Below are the code and all the weights of a small trained network. Each question names an input and a target symbol and asks about switching units off, where a switched-off unit gives its printed mean instead of its output.

import numpy as np


def w(rows, s, z=0):
    codes = np.array(rows[::2]) - 128.0
    scale = np.full(codes.shape[1], s)
    scale[-1] = z or s
    return codes * scale


def f(y):
    return y / 2 * (1 + np.tanh(0.7978845608 * (y + 0.044715 * y**3)))


def softmax(a):
    e = np.exp(a - a.max(-1, keepdims=True))
    return e / e.sum(-1, keepdims=True)


def log_softmax(a):
    a = a - a.max(-1, keepdims=True)
    return a - np.log(np.exp(a).sum(-1, keepdims=True))


def net(x, mask):
    ids = ['αβγδεζηθλμξπτφψω'.index(c) for c in x.split()]
    T = len(ids)
    res = E[ids] + P[:T]
    u = 0
    for l in range(3):
        q, k, v = (res @ M[l].T for M in (Q, K, V))
        z = softmax(np.where(np.tri(T) > 0, q @ k.T / 3**0.5, -1e9)) @ v
        res = res + np.where(mask[u], z, O[l][:, -1]) @ O[l][:, :-1]
        u += 1
        y = f(res @ A[l][:, :-1].T + A[l][:, -1])
        res = res + np.where(mask[u : u + 8], y, B[l][:, -1]) @ B[l][:, :-1]
        u += 8
    return log_softmax(res[-1] @ U[:, :-1].T + U[:, -1])


Q, K, V, O, A, B = {}, {}, {}, {}, {}, {}
E = w([
[135,127,152,123,91,124],'α',
[177,97,33,199,158,75],'β',
[135,133,125,87,124,138],'γ',
[164,110,161,122,137,122],'δ',
[85,117,122,112,143,194],'ε',
[116,133,97,111,169,161],'ζ',
[19,165,83,170,87,159],'η',
[128,150,186,168,34,147],'θ',
[170,79,121,74,152,155],'λ',
[146,133,44,230,140,151],'μ',
[134,96,161,112,60,88],'ξ',
[55,184,112,88,65,127],'π',
[166,138,162,206,148,153],'τ',
[215,61,188,96,198,103],'φ',
[154,250,182,172,160,157],'ψ',
[126,114,134,144,201,111],'ω',
],0.023)
P = w([
[141,90,93,6,113,100],'0',
[136,131,109,166,135,109],'1',
[126,94,173,128,126,80],'2',
[173,158,77,150,133,179],'3',
[90,170,172,149,172,105],'4',
[116,101,116,141,136,90],'5',
[194,159,88,142,162,203],'6',
[93,138,173,149,173,139],'7',
[118,87,108,140,136,100],'8',
[232,122,114,120,120,153],'9',
[96,113,204,125,119,118],'10',
[104,112,115,114,133,108],'11',
],0.014)
Q[0] = w([
[120,115,52,159,140,3],'L0H0',
[149,201,162,227,75,69],'L0H0',
[85,25,115,112,108,75],'L0H0',
],0.0055)
K[0] = w([
[246,209,2,106,108,13],'L0H0',
[166,165,158,109,43,104],'L0H0',
[70,71,160,224,70,98],'L0H0',
],0.0049)
V[0] = w([
[179,189,142,196,132,70],'L0H0',
[112,254,103,172,60,135],'L0H0',
[121,89,170,234,129,74],'L0H0',
],0.0066)
O[0] = w([
[191,30,136,136,64,143,81],'L0H0',
[153,123,235,151,153,164,5],'L0H0',
[70,19,108,227,115,254,53],'L0H0',
],0.008,0.0024)
A[0] = w([
[253,129,77,65,150,197,242],'L0N0',
[159,94,216,61,65,52,5],'L0N1',
[121,133,75,146,48,173,30],'L0N2',
[137,181,131,223,136,20,187],'L0N3',
[197,39,185,71,176,104,80],'L0N4',
[1,78,107,183,217,108,189],'L0N5',
[153,80,38,122,131,125,48],'L0N6',
[177,233,244,115,125,77,135],'L0N7',
],0.0072,0.0025)
B[0] = w([
[194,164,121,190,67,61,253],'L0N0',
[120,125,128,177,70,132,166],'L0N1',
[170,177,140,154,119,54,131],'L0N2',
[54,160,212,87,127,224,176],'L0N3',
[97,228,168,130,182,111,189],'L0N4',
[221,34,210,118,30,99,190],'L0N5',
[66,164,225,54,167,123,159],'L0N6',
[94,153,2,156,125,161,206],'L0N7',
],0.0064,0.0061)
Q[1] = w([
[43,83,153,177,254,107],'L1H0',
[176,85,93,136,180,138],'L1H0',
[119,222,132,107,42,172],'L1H0',
],0.0088)
K[1] = w([
[110,233,224,246,170,138],'L1H0',
[114,184,84,2,153,124],'L1H0',
[99,238,141,143,169,101],'L1H0',
],0.0052)
V[1] = w([
[54,109,2,168,115,160],'L1H0',
[147,182,96,175,172,131],'L1H0',
[88,177,193,140,70,61],'L1H0',
],0.0087)
O[1] = w([
[132,75,159,64,32,165,103],'L1H0',
[124,241,196,83,160,84,213],'L1H0',
[56,117,7,170,119,166,253],'L1H0',
],0.011,0.004)
A[1] = w([
[87,41,83,134,163,155,3],'L1N0',
[92,123,177,1,188,45,173],'L1N1',
[87,226,160,200,49,107,159],'L1N2',
[118,223,35,198,131,184,236],'L1N3',
[58,58,143,41,145,70,211],'L1N4',
[163,188,136,249,173,95,207],'L1N5',
[150,167,85,184,182,131,165],'L1N6',
[161,161,57,167,111,139,146],'L1N7',
],0.0082,0.0026)
B[1] = w([
[118,139,58,98,110,188,135],'L1N0',
[145,150,42,167,157,127,180],'L1N1',
[149,149,113,103,173,154,210],'L1N2',
[155,78,132,113,137,64,248],'L1N3',
[76,168,73,1,249,115,153],'L1N4',
[34,124,97,93,90,97,220],'L1N5',
[119,82,188,154,44,121,187],'L1N6',
[143,127,181,98,123,59,179],'L1N7',
],0.0077,0.012)
Q[2] = w([
[83,158,102,111,145,86],'L2H0',
[64,157,47,220,195,196],'L2H0',
[2,121,159,77,184,125],'L2H0',
],0.0067)
K[2] = w([
[141,144,181,40,231,58],'L2H0',
[102,135,254,251,205,186],'L2H0',
[131,22,221,125,97,149],'L2H0',
],0.0059)
V[2] = w([
[108,144,238,98,8,67],'L2H0',
[253,172,105,100,1,82],'L2H0',
[137,117,133,197,235,58],'L2H0',
],0.0065)
O[2] = w([
[205,254,205,98,61,8,55],'L2H0',
[201,126,18,139,80,175,255],'L2H0',
[119,173,93,186,209,72,241],'L2H0',
],0.0093,0.0042)
A[2] = w([
[76,150,99,129,16,144,202],'L2N0',
[131,52,212,9,146,39,252],'L2N1',
[110,76,125,37,125,118,133],'L2N2',
[97,196,36,58,181,68,226],'L2N3',
[67,107,118,110,212,246,45],'L2N4',
[134,2,98,141,210,89,120],'L2N5',
[171,149,128,101,109,130,117],'L2N6',
[208,104,201,97,37,141,95],'L2N7',
],0.0072,0.0022)
B[2] = w([
[168,110,233,134,143,176,156],'L2N0',
[74,199,91,168,126,171,147],'L2N1',
[145,130,208,30,150,135,145],'L2N2',
[255,182,197,157,64,129,250],'L2N3',
[76,163,75,111,69,135,170],'L2N4',
[132,123,228,78,191,148,182],'L2N5',
[101,217,124,144,49,208,139],'L2N6',
[46,199,166,141,208,171,142],'L2N7',
],0.0068,0.02)
U = w([
[95,107,138,117,60,133,53],'α',
[145,107,155,64,224,112,150],'β',
[126,94,67,122,75,149,121],'γ',
[114,73,83,129,69,57,138],'δ',
[53,150,93,42,174,123,128],'ε',
[104,175,44,171,237,172,201],'ζ',
[40,131,176,89,112,102,215],'η',
[91,130,148,158,86,165,174],'θ',
[155,118,102,135,194,120,113],'λ',
[108,149,151,220,125,193,109],'μ',
[125,50,180,78,128,106,255],'ξ',
[97,160,179,88,128,167,99],'π',
[67,170,157,169,134,134,252],'τ',
[61,178,90,187,192,65,41],'φ',
[88,190,169,111,130,141,1],'ψ',
[59,171,186,144,254,149,41],'ω',
],0.0075,0.004)

Each question gives the input, a string of symbols that net reads in full, and the target symbol t.
The units are the heads (3 rows each of Q, K, V and O) and the neurons (one row each of A and B). Each row of codes is followed by its name. A weight is (code - 128) times the scale printed after its matrix; where a second scale follows, it is the last column's (O, A, B and U).
mask holds one flag per unit, layer by layer, with each layer's heads first. A switched-off unit (its flag False) gives its mean, the last column of its rows in O or B, instead of its output. The means were averaged over made-up inputs and are rounded, as every weight is.
A unit's drop is (log p(t) with every unit on - log p(t) with that unit switched off) / (log p(t) with every unit on - log p(t) with every unit switched off).
most important unit: the unit with the biggest drop
k most important neurons: the k neurons with the biggest drops, biggest first
k most important neurons of layer l: the k neurons of layer l with the biggest drops, biggest first
input π ζ τ δ, target π: 3 most important neurons -> (L0N7; L2N7; L0N1)
input ε δ ζ ζ, target ε: 3 most important neurons -> (L2N4; L1N1; L1N4)
input γ β ψ ψ ψ, target ψ: 2 most important neurons of layer 0 -> (L0N7; L0N2)
input γ π ζ ζ, target γ: 2 most important neurons -> (L0N7; L0N1)
input ξ ζ λ α, target ξ: 2 most important neurons -> (L1N3; L1N4)
input λ δ ω ζ, target λ: 4 most important neurons -> (L0N0; L1N1; L1N3; L2N5)
input γ τ ε η π, target π: 2 most important neurons -> (L0N7; L2N3)
input π λ τ λ, target π: 4 most important neurons -> (L0N7; L2N7; L0N1; L0N0)
input φ τ ψ ζ π δ δ δ δ ψ, target φ: most important neuron -> (L0N0)
input γ ψ ξ δ δ ξ α γ ζ ξ ω, target ω: 3 most important neurons -> (L0N0; L2N5; L1N6)
input γ λ δ φ ζ ζ γ π φ ζ, target γ: 3 most important neurons -> (L0N7; L0N0; L0N1)
input γ θ π γ τ ζ δ ψ λ α, target γ: 3 most important neurons -> (L0N7; L1N1; L0N1)
input δ δ φ ω ω, target ω: 2 most important neurons of layer 0 -> (L0N0; L0N3)
input φ π τ ψ, target φ: 3 most important neurons -> (L1N3; L0N0; L0N6)
input γ δ ε π δ ζ μ, target γ: most important unit -> L0N7
input γ ζ ξ τ, target γ: 3 most important neurons -> (L0N7; L1N3; L0N1)
input γ τ π φ θ δ λ ω ε ξ, target γ: 3 most important neurons -> (L1N1; L0N7; L1N6)
input δ θ λ ζ τ γ η ζ μ θ, target δ: 2 most important neurons of layer 0 -> (L0N7; L0N6)
input π τ η ζ, target π: 3 most important neurons -> (L0N7; L2N7; L0N1)
input ψ β β δ, target ψ: 2 most important neurons of layer 2 -> (L2N7; L2N6)
input δ ζ ε θ θ π π λ ψ φ, target δ: most important unit -> L0H0
input λ γ ψ δ, target λ: 2 most important neurons of layer 0 -> (L0N0; L0N5)
input ζ ω θ ξ ω β δ, target ζ: 2 most important neurons of layer 1 -> (L1N1; L1N4)
input φ φ θ τ, target φ: 4 most important neurons of layer 0 -> (L0N0; L0N6; L0N4; L0N7)
input γ γ τ τ δ π δ, target γ: 2 most important neurons of layer 1 -> (L1N1; L1N5)
input ζ ε ζ γ, target ζ: 3 most important neurons of layer 1 -> (L1N1; L1N5; L1N4)
input η λ ψ φ, target η: most important unit -> L0N0
input δ ζ ζ δ τ π, target ψ: 2 most important neurons of layer 2 -> (L2N3; L2N1)
input ψ ζ ψ θ λ ψ δ, target ψ: 2 most important neurons of layer 1 -> (L1N5; L1N6)
input ζ ξ π δ ψ γ λ ζ β, target ξ: 2 most important neurons of layer 0 -> (L0N6; L0N5)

- About this exercise
When you reach the line containing "input γ λ δ" in the data above, start copying exactly, and stop after the line containing "input λ γ ψ".

- Answer section
input γ λ δ φ ζ ζ γ π φ ζ, target γ: 3 most important neurons -> (L0N7; L0N0; L0N1)
input γ θ π γ τ ζ δ ψ λ α, target γ: 3 most important neurons -> (L0N7; L1N1; L0N1)
input δ δ φ ω ω, target ω: 2 most important neurons of layer 0 -> (L0N0; L0N3)
input φ π τ ψ, target φ: 3 most important neurons -> (L1N3; L0N0; L0N6)
input γ δ ε π δ ζ μ, target γ: most important unit -> L0N7
input γ ζ ξ τ, target γ: 3 most important neurons -> (L0N7; L1N3; L0N1)
input γ τ π φ θ δ λ ω ε ξ, target γ: 3 most important neurons -> (L1N1; L0N7; L1N6)
input δ θ λ ζ τ γ η ζ μ θ, target δ: 2 most important neurons of layer 0 -> (L0N7; L0N6)
input π τ η ζ, target π: 3 most important neurons -> (L0N7; L2N7; L0N1)
input ψ β β δ, target ψ: 2 most important neurons of layer 2 -> (L2N7; L2N6)
input δ ζ ε θ θ π π λ ψ φ, target δ: most important unit -> L0H0
input λ γ ψ δ, target λ: 2 most important neurons of layer 0 -> (L0N0; L0N5)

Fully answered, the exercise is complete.